=== Dataset records ===

Rows are points. Two turns around zero, p and q, are shown by what they do to some points. Where does a point land after both, in the order given? Backwards means that the second turn is done in reverse. Each puzzle has new turns, and all numbers are rounded.
In the rows, zero is written as 128.

Turn p:
[ 96 141] => [ 94 124]
[101  93] => [121  84]
[147 114] => [151 125]
[168 164] => [146 179]
Turn q:
[172 161] => [180 110]
[100 121] => [106 147]
[112 101] => [ 97 126]
Where do these land?
q, then p backwards: [147 133] => [135 110]
p, then q: [103 145] => [113 154]
q, then p backwards: [165  80] => [84 87]
p, then q: [ 98 154] => [113 165]

Turn p:
[128 103 127] => [147 124 144]
[115  75  89] => [166  80 156]
[137 103 102] => [157 105 129]
[137 153 186] => [104 187 129]
[107 159 121] => [ 93 117 118]
[143 175 141] => [101 152  92]
Turn q:
[148 103 117] => [106 108 144]
[ 83 169  91] => [116 179  80]
[104 113 187] => [177 144 169]
[152 127 138] => [135 103 131]
[154 128 108] => [108 105 117]
Where do these land?
p, then q backwards: [139 155 141] => [111 140 104]
q, then p: [145 141  98] => [128  93 140]
p, then q backwards: [147  76 166] => [ 86 114 178]
q, then p backwards: [ 80 140 107] => [153 152 169]

Turn p:
[160 161  80  95] => [134  95  68 101]
[ 94 146 133 139] => [111 125 157 105]
[ 94 149 133 116] => [121 104 154 106]
[150 101 154 166] => [138 179 134 153]
[151 120  80 129] => [106 126  79 134]
[146 141 126 129] => [139 134 113 117]
[101  78 190 121] => [147 132 191 181]
Turn q:
[159  91  83 122] => [142  95 111  75]
[127 173 168 138] => [132 176 148 160]
[ 86 147 170 123] => [ 97 144 140 179]
[148 104  83  98] => [125 108  93  81]
[119 121 169 135] => [109 133 163 145]
[130 131  95 152] => [163 112 114 127]
Where do these land?
p, then q: [116 138  85 113] => [110  89 107 130]
p, then q: [ 98 106 129  89] => [122  92 168 129]
p, then q: [121 126 155 158] => [126 164 138 145]
q, then p: [155 168 171 157] => [175 155 138  83]
p, then q: [ 89 108 174  99] => [117 129 197 127]
q, then p: [143 132  80 131] => [130 112  82 142]
p, then q backwards: [175 118 103 149] => [119 171 105  99]

Turn p:
[106 140 100 115 139  82] => [125 100 101  97 114  94]
[ 93 121 125 131 125  47] => [113  87  94 120  70  91]
[168  78 149 126 155 152] => [122 120 157 126 128 198]
[140 127 131 113 140 144] => [130 131 147 116 140 139]
[138 151 165 129 153 128] => [149 106 167 141 130 122]
[187 143 137 112  50 170] => [171 225 144 133 119 147]
[ 99 140 121 149 109 160] => [113 150 115 158 157 111]
[ 97 135 148 114 150 168] => [ 98 126 165 138 163 116]
[123 118  77 163 132 100] => [132 106  63 123 131 132]
Turn q:
[120 160 134  66 143 168] => [145 140 165  78 178 130]
[ 74 112 100 117 152 130] => [127 119 105 149 184 149]
[137 176 150 164 129 109] => [170 161 114 129  90 121]
[126  91 146 175  84 124] => [ 80 149 120 166  88 130]
[141 123  96 122 100  74] => [121 101  98 141 120  72]
[155 110 120 163 112 104] => [113 112 108 144  84 118]
[145 171 126 116 155 171] => [157 138 138  72 133 153]
[126  79 152 102 148 144] => [108 104 175 146 145 151]
Where do these land?
p, then q: [131 151 148 147 167 157] => [142 111 151 150 103 167]
p, then q: [103 144 102 138  74 114] => [148 125  74 121 129  91]
p, then q: [ 99 139 163 143 165 120] => [113 121 137 182 111 144]
p, then q backwards: [110 133  92 142 147  73] => [158 132  69 135 129 101]
q, then p backwards: [126  88  70 103 104 126] => [ 68 115  98 134 166 125]
q, then p: [140  96 117 151 128 124] => [101 144 105 144 130 134]
p, then q: [178 135 167  96 133 210] => [183 172 193 102 105 168]
p, then q: [170 149 159 113 100  98] => [116 144 149 105  84  86]
q, then p: [ 95 117 135 119 133 132] => [132 104 134 143 151 130]

Turn p:
[131 136 146 121  79 120 140 128] => [106 142 129 115  98 159 131 147]
[167 125  91 154 124  77 117 156] => [142 106 107 133 111  94  90 183]
[148 115 133 109 120 126 122  93] => [150 137 150  96 120 132 137 132]
[109 140 174 144  72 148  70  99] => [ 91 107 137  74  80 159 117  79]
[131 140 156  98 152  84 104 143] => [114 159 134 105 156 113  79 133]
[130  74  90 101 144 133 146 141] => [177 116 115 137 171 147 142 154]
[142 124  95 138 123  89 136 119] => [140 125 110 117 119 100 132 168]
[ 94 136 142 160 187 119 164 146] => [ 88 124 130 169 178  89 144 124]
[126 136 188 139 130 210 171 127] => [ 99 130 190 178 123 171 166  85]
[102 153  65 117 149 175 111 128] => [172 133  78 157 125 117 144  76]
Turn q:
[163 128  68 117 144  99 148 105] => [128  87 113  88 169 166 137 142]
[145 109 126 143  93  87 142 108] => [130  83 125 116 153  90 116 131]
[123 171 155 169 136 156 164 186] => [194 158 143 181 127 129 162 107]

===

Exercise goal: Retype every entry above, word for word.

Answer box:
Rows are points. Two turns around zero, p and q, are shown by what they do to some points. Where does a point land after both, in the order given? Backwards means that the second turn is done in reverse. Each puzzle has new turns, and all numbers are rounded.
In the rows, zero is written as 128.

Turn p:
[ 96 141] => [ 94 124]
[101  93] => [121  84]
[147 114] => [151 125]
[168 164] => [146 179]
Turn q:
[172 161] => [180 110]
[100 121] => [106 147]
[112 101] => [ 97 126]
Where do these land?
q, then p backwards: [147 133] => [135 110]
p, then q: [103 145] => [113 154]
q, then p backwards: [165  80] => [84 87]
p, then q: [ 98 154] => [113 165]

Turn p:
[128 103 127] => [147 124 144]
[115  75  89] => [166  80 156]
[137 103 102] => [157 105 129]
[137 153 186] => [104 187 129]
[107 159 121] => [ 93 117 118]
[143 175 141] => [101 152  92]
Turn q:
[148 103 117] => [106 108 144]
[ 83 169  91] => [116 179  80]
[104 113 187] => [177 144 169]
[152 127 138] => [135 103 131]
[154 128 108] => [108 105 117]
Where do these land?
p, then q backwards: [139 155 141] => [111 140 104]
q, then p: [145 141  98] => [128  93 140]
p, then q backwards: [147  76 166] => [ 86 114 178]
q, then p backwards: [ 80 140 107] => [153 152 169]

Turn p:
[160 161  80  95] => [134  95  68 101]
[ 94 146 133 139] => [111 125 157 105]
[ 94 149 133 116] => [121 104 154 106]
[150 101 154 166] => [138 179 134 153]
[151 120  80 129] => [106 126  79 134]
[146 141 126 129] => [139 134 113 117]
[101  78 190 121] => [147 132 191 181]
Turn q:
[159  91  83 122] => [142  95 111  75]
[127 173 168 138] => [132 176 148 160]
[ 86 147 170 123] => [ 97 144 140 179]
[148 104  83  98] => [125 108  93  81]
[119 121 169 135] => [109 133 163 145]
[130 131  95 152] => [163 112 114 127]
Where do these land?
p, then q: [116 138  85 113] => [110  89 107 130]
p, then q: [ 98 106 129  89] => [122  92 168 129]
p, then q: [121 126 155 158] => [126 164 138 145]
q, then p: [155 168 171 157] => [175 155 138  83]
p, then q: [ 89 108 174  99] => [117 129 197 127]
q, then p: [143 132  80 131] => [130 112  82 142]
p, then q backwards: [175 118 103 149] => [119 171 105  99]

Turn p:
[106 140 100 115 139  82] => [125 100 101  97 114  94]
[ 93 121 125 131 125  47] => [113  87  94 120  70  91]
[168  78 149 126 155 152] => [122 120 157 126 128 198]
[140 127 131 113 140 144] => [130 131 147 116 140 139]
[138 151 165 129 153 128] => [149 106 167 141 130 122]
[187 143 137 112  50 170] => [171 225 144 133 119 147]
[ 99 140 121 149 109 160] => [113 150 115 158 157 111]
[ 97 135 148 114 150 168] => [ 98 126 165 138 163 116]
[123 118  77 163 132 100] => [132 106  63 123 131 132]
Turn q:
[120 160 134  66 143 168] => [145 140 165  78 178 130]
[ 74 112 100 117 152 130] => [127 119 105 149 184 149]
[137 176 150 164 129 109] => [170 161 114 129  90 121]
[126  91 146 175  84 124] => [ 80 149 120 166  88 130]
[141 123  96 122 100  74] => [121 101  98 141 120  72]
[155 110 120 163 112 104] => [113 112 108 144  84 118]
[145 171 126 116 155 171] => [157 138 138  72 133 153]
[126  79 152 102 148 144] => [108 104 175 146 145 151]
Where do these land?
p, then q: [131 151 148 147 167 157] => [142 111 151 150 103 167]
p, then q: [103 144 102 138  74 114] => [148 125  74 121 129  91]
p, then q: [ 99 139 163 143 165 120] => [113 121 137 182 111 144]
p, then q backwards: [110 133  92 142 147  73] => [158 132  69 135 129 101]
q, then p backwards: [126  88  70 103 104 126] => [ 68 115  98 134 166 125]
q, then p: [140  96 117 151 128 124] => [101 144 105 144 130 134]
p, then q: [178 135 167  96 133 210] => [183 172 193 102 105 168]
p, then q: [170 149 159 113 100  98] => [116 144 149 105  84  86]
q, then p: [ 95 117 135 119 133 132] => [132 104 134 143 151 130]

Turn p:
[131 136 146 121  79 120 140 128] => [106 142 129 115  98 159 131 147]
[167 125  91 154 124  77 117 156] => [142 106 107 133 111  94  90 183]
[148 115 133 109 120 126 122  93] => [150 137 150  96 120 132 137 132]
[109 140 174 144  72 148  70  99] => [ 91 107 137  74  80 159 117  79]
[131 140 156  98 152  84 104 143] => [114 159 134 105 156 113  79 133]
[130  74  90 101 144 133 146 141] => [177 116 115 137 171 147 142 154]
[142 124  95 138 123  89 136 119] => [140 125 110 117 119 100 132 168]
[ 94 136 142 160 187 119 164 146] => [ 88 124 130 169 178  89 144 124]
[126 136 188 139 130 210 171 127] => [ 99 130 190 178 123 171 166  85]
[102 153  65 117 149 175 111 128] => [172 133  78 157 125 117 144  76]
Turn q:
[163 128  68 117 144  99 148 105] => [128  87 113  88 169 166 137 142]
[145 109 126 143  93  87 142 108] => [130  83 125 116 153  90 116 131]
[123 171 155 169 136 156 164 186] => [194 158 143 181 127 129 162 107]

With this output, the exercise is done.